Your answer is every line of the material below in which the string "points" occurs.

---------- Records for this exercise

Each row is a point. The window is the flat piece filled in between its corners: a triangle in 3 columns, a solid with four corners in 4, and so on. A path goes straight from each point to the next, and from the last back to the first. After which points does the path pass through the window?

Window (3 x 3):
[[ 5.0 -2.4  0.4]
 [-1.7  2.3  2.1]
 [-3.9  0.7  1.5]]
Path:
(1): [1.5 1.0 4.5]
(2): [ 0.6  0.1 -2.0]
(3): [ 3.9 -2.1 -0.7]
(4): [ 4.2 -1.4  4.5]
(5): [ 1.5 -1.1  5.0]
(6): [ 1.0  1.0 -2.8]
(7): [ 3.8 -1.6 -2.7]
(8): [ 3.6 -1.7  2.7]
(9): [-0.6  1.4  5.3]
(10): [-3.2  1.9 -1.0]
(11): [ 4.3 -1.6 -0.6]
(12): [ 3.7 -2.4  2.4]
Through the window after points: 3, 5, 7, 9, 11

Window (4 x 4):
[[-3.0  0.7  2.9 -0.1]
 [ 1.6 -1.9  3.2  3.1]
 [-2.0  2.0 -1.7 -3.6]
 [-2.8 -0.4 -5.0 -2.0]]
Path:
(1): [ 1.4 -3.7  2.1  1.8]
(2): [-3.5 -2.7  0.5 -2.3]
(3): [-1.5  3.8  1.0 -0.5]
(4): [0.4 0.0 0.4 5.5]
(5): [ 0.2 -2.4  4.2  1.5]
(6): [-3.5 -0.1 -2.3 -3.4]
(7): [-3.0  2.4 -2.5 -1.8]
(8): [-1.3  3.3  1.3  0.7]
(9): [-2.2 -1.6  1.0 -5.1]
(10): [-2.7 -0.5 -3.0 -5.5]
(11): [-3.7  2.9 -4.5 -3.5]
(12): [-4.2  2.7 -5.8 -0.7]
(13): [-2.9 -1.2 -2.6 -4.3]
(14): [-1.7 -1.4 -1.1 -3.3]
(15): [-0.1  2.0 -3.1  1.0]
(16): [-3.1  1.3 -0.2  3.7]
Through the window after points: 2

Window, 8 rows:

--------------------

* [Response]
Each row is a point. The window is the flat piece filled in between its corners: a triangle in 3 columns, a solid with four corners in 4, and so on. A path goes straight from each point to the next, and from the last back to the first. After which points does the path pass through the window?
Through the window after points: 3, 5, 7, 9, 11
Through the window after points: 2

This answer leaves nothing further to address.